Task instructions
All of the records listed below should be retyped exactly.
*** Data in this exercise Section Begins ***
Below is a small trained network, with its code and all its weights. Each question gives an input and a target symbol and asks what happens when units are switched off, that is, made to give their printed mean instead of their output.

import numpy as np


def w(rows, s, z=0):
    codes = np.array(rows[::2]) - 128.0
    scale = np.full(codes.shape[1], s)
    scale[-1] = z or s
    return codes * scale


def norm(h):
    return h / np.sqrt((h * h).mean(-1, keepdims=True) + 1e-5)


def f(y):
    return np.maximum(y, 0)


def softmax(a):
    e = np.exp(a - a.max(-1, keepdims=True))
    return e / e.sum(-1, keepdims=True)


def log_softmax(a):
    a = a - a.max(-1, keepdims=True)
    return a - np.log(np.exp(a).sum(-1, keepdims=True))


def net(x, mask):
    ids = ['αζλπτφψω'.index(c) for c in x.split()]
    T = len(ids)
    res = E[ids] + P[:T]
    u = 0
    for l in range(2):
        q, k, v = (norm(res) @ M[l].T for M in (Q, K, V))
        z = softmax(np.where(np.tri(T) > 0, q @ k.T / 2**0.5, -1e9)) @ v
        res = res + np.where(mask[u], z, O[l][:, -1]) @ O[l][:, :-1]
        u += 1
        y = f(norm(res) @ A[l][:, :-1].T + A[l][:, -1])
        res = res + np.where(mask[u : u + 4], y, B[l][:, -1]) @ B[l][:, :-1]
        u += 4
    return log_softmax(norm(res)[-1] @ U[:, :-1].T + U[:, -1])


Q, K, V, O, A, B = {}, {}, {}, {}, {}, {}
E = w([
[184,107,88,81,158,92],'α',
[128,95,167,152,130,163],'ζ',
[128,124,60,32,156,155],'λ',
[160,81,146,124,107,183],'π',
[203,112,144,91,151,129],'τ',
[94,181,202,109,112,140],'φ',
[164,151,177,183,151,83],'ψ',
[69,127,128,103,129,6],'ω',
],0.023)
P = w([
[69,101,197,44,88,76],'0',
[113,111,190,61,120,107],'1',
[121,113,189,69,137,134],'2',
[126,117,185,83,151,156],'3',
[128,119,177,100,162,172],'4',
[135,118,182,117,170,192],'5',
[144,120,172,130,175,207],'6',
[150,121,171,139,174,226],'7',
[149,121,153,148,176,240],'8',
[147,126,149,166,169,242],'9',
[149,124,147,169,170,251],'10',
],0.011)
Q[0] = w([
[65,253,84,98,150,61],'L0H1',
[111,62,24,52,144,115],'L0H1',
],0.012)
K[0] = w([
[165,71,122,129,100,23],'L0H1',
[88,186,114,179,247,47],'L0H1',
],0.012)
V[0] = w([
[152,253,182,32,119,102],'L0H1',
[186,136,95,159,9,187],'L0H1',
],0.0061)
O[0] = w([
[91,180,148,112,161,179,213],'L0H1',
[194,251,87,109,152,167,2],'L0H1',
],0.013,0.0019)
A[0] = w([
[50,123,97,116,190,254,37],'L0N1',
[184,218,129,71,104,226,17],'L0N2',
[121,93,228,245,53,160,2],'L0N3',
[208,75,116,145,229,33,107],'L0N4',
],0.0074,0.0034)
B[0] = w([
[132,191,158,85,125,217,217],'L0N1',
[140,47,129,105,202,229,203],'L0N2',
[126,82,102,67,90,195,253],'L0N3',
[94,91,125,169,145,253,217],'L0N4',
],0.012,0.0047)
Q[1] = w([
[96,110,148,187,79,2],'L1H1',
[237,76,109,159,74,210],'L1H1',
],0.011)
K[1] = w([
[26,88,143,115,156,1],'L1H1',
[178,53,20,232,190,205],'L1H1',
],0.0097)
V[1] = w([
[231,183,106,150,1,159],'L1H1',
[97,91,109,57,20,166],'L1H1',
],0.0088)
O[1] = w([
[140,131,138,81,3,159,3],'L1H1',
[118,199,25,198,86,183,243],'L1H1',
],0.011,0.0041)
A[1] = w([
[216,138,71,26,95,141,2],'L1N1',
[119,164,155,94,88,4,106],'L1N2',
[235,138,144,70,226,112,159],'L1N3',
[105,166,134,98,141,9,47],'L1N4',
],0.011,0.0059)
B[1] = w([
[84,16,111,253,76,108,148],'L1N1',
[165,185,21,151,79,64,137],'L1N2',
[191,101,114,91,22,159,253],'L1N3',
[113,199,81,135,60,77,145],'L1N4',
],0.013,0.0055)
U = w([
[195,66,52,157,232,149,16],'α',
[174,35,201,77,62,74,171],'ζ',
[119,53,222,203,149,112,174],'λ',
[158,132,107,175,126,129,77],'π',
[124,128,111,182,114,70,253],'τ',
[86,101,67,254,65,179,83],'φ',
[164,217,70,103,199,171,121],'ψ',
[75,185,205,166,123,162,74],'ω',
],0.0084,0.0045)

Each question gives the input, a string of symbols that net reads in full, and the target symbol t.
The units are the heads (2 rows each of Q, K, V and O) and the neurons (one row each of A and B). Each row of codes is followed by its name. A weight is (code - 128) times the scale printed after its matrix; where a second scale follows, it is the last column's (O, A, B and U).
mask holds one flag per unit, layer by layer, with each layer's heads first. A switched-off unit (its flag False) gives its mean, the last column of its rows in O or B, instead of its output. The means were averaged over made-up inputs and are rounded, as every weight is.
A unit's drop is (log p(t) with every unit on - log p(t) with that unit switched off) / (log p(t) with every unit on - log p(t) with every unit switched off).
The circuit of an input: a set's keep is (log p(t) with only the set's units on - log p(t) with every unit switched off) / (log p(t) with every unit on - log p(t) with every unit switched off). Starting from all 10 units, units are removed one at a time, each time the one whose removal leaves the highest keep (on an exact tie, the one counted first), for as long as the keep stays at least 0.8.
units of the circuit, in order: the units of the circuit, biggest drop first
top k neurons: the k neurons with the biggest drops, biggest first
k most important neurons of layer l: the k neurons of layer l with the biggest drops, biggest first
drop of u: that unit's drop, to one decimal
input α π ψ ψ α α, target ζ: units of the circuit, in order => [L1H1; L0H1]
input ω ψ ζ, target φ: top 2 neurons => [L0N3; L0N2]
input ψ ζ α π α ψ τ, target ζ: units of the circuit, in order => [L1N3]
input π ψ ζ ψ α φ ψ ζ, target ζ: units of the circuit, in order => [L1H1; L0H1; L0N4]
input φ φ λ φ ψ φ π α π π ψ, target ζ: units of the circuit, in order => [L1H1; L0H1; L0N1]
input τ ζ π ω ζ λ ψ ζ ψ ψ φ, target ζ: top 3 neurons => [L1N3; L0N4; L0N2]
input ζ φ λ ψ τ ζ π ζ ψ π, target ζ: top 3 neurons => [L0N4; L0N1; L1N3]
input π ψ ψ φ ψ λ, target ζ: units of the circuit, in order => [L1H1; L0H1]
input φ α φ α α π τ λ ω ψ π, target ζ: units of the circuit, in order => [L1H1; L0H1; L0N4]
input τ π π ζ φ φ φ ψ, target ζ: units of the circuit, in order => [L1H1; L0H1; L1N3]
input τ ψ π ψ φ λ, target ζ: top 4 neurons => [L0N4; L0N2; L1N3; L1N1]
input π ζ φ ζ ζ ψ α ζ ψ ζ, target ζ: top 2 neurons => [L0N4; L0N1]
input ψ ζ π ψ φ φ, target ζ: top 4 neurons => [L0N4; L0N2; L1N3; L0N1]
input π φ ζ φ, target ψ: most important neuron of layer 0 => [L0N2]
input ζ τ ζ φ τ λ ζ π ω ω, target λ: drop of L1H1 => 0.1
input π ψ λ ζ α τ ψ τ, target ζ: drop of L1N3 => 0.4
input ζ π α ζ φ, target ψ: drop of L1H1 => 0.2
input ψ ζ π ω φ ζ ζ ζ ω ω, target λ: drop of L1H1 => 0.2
*** Data in this exercise Section Ends ***
Problem solution
Below is a small trained network, with its code and all its weights. Each question gives an input and a target symbol and asks what happens when units are switched off, that is, made to give their printed mean instead of their output.

import numpy as np


def w(rows, s, z=0):
    codes = np.array(rows[::2]) - 128.0
    scale = np.full(codes.shape[1], s)
    scale[-1] = z or s
    return codes * scale


def norm(h):
    return h / np.sqrt((h * h).mean(-1, keepdims=True) + 1e-5)


def f(y):
    return np.maximum(y, 0)


def softmax(a):
    e = np.exp(a - a.max(-1, keepdims=True))
    return e / e.sum(-1, keepdims=True)


def log_softmax(a):
    a = a - a.max(-1, keepdims=True)
    return a - np.log(np.exp(a).sum(-1, keepdims=True))


def net(x, mask):
    ids = ['αζλπτφψω'.index(c) for c in x.split()]
    T = len(ids)
    res = E[ids] + P[:T]
    u = 0
    for l in range(2):
        q, k, v = (norm(res) @ M[l].T for M in (Q, K, V))
        z = softmax(np.where(np.tri(T) > 0, q @ k.T / 2**0.5, -1e9)) @ v
        res = res + np.where(mask[u], z, O[l][:, -1]) @ O[l][:, :-1]
        u += 1
        y = f(norm(res) @ A[l][:, :-1].T + A[l][:, -1])
        res = res + np.where(mask[u : u + 4], y, B[l][:, -1]) @ B[l][:, :-1]
        u += 4
    return log_softmax(norm(res)[-1] @ U[:, :-1].T + U[:, -1])


Q, K, V, O, A, B = {}, {}, {}, {}, {}, {}
E = w([
[184,107,88,81,158,92],'α',
[128,95,167,152,130,163],'ζ',
[128,124,60,32,156,155],'λ',
[160,81,146,124,107,183],'π',
[203,112,144,91,151,129],'τ',
[94,181,202,109,112,140],'φ',
[164,151,177,183,151,83],'ψ',
[69,127,128,103,129,6],'ω',
],0.023)
P = w([
[69,101,197,44,88,76],'0',
[113,111,190,61,120,107],'1',
[121,113,189,69,137,134],'2',
[126,117,185,83,151,156],'3',
[128,119,177,100,162,172],'4',
[135,118,182,117,170,192],'5',
[144,120,172,130,175,207],'6',
[150,121,171,139,174,226],'7',
[149,121,153,148,176,240],'8',
[147,126,149,166,169,242],'9',
[149,124,147,169,170,251],'10',
],0.011)
Q[0] = w([
[65,253,84,98,150,61],'L0H1',
[111,62,24,52,144,115],'L0H1',
],0.012)
K[0] = w([
[165,71,122,129,100,23],'L0H1',
[88,186,114,179,247,47],'L0H1',
],0.012)
V[0] = w([
[152,253,182,32,119,102],'L0H1',
[186,136,95,159,9,187],'L0H1',
],0.0061)
O[0] = w([
[91,180,148,112,161,179,213],'L0H1',
[194,251,87,109,152,167,2],'L0H1',
],0.013,0.0019)
A[0] = w([
[50,123,97,116,190,254,37],'L0N1',
[184,218,129,71,104,226,17],'L0N2',
[121,93,228,245,53,160,2],'L0N3',
[208,75,116,145,229,33,107],'L0N4',
],0.0074,0.0034)
B[0] = w([
[132,191,158,85,125,217,217],'L0N1',
[140,47,129,105,202,229,203],'L0N2',
[126,82,102,67,90,195,253],'L0N3',
[94,91,125,169,145,253,217],'L0N4',
],0.012,0.0047)
Q[1] = w([
[96,110,148,187,79,2],'L1H1',
[237,76,109,159,74,210],'L1H1',
],0.011)
K[1] = w([
[26,88,143,115,156,1],'L1H1',
[178,53,20,232,190,205],'L1H1',
],0.0097)
V[1] = w([
[231,183,106,150,1,159],'L1H1',
[97,91,109,57,20,166],'L1H1',
],0.0088)
O[1] = w([
[140,131,138,81,3,159,3],'L1H1',
[118,199,25,198,86,183,243],'L1H1',
],0.011,0.0041)
A[1] = w([
[216,138,71,26,95,141,2],'L1N1',
[119,164,155,94,88,4,106],'L1N2',
[235,138,144,70,226,112,159],'L1N3',
[105,166,134,98,141,9,47],'L1N4',
],0.011,0.0059)
B[1] = w([
[84,16,111,253,76,108,148],'L1N1',
[165,185,21,151,79,64,137],'L1N2',
[191,101,114,91,22,159,253],'L1N3',
[113,199,81,135,60,77,145],'L1N4',
],0.013,0.0055)
U = w([
[195,66,52,157,232,149,16],'α',
[174,35,201,77,62,74,171],'ζ',
[119,53,222,203,149,112,174],'λ',
[158,132,107,175,126,129,77],'π',
[124,128,111,182,114,70,253],'τ',
[86,101,67,254,65,179,83],'φ',
[164,217,70,103,199,171,121],'ψ',
[75,185,205,166,123,162,74],'ω',
],0.0084,0.0045)

Each question gives the input, a string of symbols that net reads in full, and the target symbol t.
The units are the heads (2 rows each of Q, K, V and O) and the neurons (one row each of A and B). Each row of codes is followed by its name. A weight is (code - 128) times the scale printed after its matrix; where a second scale follows, it is the last column's (O, A, B and U).
mask holds one flag per unit, layer by layer, with each layer's heads first. A switched-off unit (its flag False) gives its mean, the last column of its rows in O or B, instead of its output. The means were averaged over made-up inputs and are rounded, as every weight is.
A unit's drop is (log p(t) with every unit on - log p(t) with that unit switched off) / (log p(t) with every unit on - log p(t) with every unit switched off).
The circuit of an input: a set's keep is (log p(t) with only the set's units on - log p(t) with every unit switched off) / (log p(t) with every unit on - log p(t) with every unit switched off). Starting from all 10 units, units are removed one at a time, each time the one whose removal leaves the highest keep (on an exact tie, the one counted first), for as long as the keep stays at least 0.8.
units of the circuit, in order: the units of the circuit, biggest drop first
top k neurons: the k neurons with the biggest drops, biggest first
k most important neurons of layer l: the k neurons of layer l with the biggest drops, biggest first
drop of u: that unit's drop, to one decimal
input α π ψ ψ α α, target ζ: units of the circuit, in order => [L1H1; L0H1]
input ω ψ ζ, target φ: top 2 neurons => [L0N3; L0N2]
input ψ ζ α π α ψ τ, target ζ: units of the circuit, in order => [L1N3]
input π ψ ζ ψ α φ ψ ζ, target ζ: units of the circuit, in order => [L1H1; L0H1; L0N4]
input φ φ λ φ ψ φ π α π π ψ, target ζ: units of the circuit, in order => [L1H1; L0H1; L0N1]
input τ ζ π ω ζ λ ψ ζ ψ ψ φ, target ζ: top 3 neurons => [L1N3; L0N4; L0N2]
input ζ φ λ ψ τ ζ π ζ ψ π, target ζ: top 3 neurons => [L0N4; L0N1; L1N3]
input π ψ ψ φ ψ λ, target ζ: units of the circuit, in order => [L1H1; L0H1]
input φ α φ α α π τ λ ω ψ π, target ζ: units of the circuit, in order => [L1H1; L0H1; L0N4]
input τ π π ζ φ φ φ ψ, target ζ: units of the circuit, in order => [L1H1; L0H1; L1N3]
input τ ψ π ψ φ λ, target ζ: top 4 neurons => [L0N4; L0N2; L1N3; L1N1]
input π ζ φ ζ ζ ψ α ζ ψ ζ, target ζ: top 2 neurons => [L0N4; L0N1]
input ψ ζ π ψ φ φ, target ζ: top 4 neurons => [L0N4; L0N2; L1N3; L0N1]
input π φ ζ φ, target ψ: most important neuron of layer 0 => [L0N2]
input ζ τ ζ φ τ λ ζ π ω ω, target λ: drop of L1H1 => 0.1
input π ψ λ ζ α τ ψ τ, target ζ: drop of L1N3 => 0.4
input ζ π α ζ φ, target ψ: drop of L1H1 => 0.2
input ψ ζ π ω φ ζ ζ ζ ω ω, target λ: drop of L1H1 => 0.2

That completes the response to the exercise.